YOUR ASSIGNMENT: Where the records hold the string "pairs", show the whole line it sits on.

Segment Start: THE DATA

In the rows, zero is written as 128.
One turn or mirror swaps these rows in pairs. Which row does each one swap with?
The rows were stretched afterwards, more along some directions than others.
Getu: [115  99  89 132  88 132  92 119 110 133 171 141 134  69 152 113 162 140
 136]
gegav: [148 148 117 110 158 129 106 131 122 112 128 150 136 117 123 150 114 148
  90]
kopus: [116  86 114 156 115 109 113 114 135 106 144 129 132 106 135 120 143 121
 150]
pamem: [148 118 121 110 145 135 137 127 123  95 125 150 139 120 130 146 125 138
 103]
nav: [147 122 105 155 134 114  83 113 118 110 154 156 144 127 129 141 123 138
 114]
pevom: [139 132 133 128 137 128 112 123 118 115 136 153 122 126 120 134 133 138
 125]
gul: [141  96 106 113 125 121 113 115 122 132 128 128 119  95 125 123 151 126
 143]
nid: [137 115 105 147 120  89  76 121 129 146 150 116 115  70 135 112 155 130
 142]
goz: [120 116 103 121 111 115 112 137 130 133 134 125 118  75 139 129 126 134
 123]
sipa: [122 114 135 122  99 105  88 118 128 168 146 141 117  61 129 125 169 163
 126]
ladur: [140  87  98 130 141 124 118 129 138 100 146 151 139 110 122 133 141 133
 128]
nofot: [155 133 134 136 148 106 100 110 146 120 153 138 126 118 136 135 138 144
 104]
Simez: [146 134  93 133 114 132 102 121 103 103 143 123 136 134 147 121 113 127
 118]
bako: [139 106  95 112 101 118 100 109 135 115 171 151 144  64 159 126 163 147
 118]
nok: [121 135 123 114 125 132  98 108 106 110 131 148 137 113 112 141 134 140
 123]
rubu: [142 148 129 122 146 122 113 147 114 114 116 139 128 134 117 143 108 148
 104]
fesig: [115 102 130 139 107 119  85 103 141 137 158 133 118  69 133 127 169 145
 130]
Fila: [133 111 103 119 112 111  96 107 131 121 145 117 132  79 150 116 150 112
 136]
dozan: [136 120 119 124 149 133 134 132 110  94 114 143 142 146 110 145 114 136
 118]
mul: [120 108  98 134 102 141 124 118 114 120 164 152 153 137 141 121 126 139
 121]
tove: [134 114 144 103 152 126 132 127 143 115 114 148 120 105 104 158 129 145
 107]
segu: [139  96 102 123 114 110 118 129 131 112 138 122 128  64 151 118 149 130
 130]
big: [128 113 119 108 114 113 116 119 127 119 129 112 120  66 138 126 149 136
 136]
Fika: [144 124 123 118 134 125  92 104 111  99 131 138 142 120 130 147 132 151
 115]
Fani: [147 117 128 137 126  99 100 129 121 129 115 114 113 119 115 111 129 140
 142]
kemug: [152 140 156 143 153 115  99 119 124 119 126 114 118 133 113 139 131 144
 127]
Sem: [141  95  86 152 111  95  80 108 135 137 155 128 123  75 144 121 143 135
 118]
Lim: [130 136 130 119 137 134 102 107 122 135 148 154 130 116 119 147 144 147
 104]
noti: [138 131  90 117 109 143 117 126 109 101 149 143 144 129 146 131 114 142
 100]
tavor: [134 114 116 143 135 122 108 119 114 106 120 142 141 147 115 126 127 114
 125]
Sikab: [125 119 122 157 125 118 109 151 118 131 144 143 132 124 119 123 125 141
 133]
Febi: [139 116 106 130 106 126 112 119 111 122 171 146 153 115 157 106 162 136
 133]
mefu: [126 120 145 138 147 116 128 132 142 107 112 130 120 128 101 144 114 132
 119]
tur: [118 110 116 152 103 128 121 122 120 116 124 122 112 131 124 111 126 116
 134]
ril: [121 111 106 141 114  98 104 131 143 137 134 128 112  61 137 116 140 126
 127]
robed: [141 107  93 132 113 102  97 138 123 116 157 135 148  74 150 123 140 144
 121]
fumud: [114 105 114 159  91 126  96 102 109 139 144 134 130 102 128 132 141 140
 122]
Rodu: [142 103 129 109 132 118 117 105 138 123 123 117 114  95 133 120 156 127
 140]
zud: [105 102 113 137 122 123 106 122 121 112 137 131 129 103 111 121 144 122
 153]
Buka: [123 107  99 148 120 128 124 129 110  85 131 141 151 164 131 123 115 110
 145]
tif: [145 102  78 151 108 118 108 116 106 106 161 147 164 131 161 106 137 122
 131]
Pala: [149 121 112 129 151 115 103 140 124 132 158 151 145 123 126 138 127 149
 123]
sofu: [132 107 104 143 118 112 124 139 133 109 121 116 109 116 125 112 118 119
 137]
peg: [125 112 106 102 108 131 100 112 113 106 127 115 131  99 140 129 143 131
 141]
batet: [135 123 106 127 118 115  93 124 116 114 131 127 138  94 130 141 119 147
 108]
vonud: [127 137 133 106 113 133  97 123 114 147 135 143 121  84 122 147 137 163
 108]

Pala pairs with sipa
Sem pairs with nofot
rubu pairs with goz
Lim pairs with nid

Segment End: THE DATA

ANSWER BOX:
One turn or mirror swaps these rows in pairs. Which row does each one swap with?
Pala pairs with sipa
Sem pairs with nofot
rubu pairs with goz
Lim pairs with nid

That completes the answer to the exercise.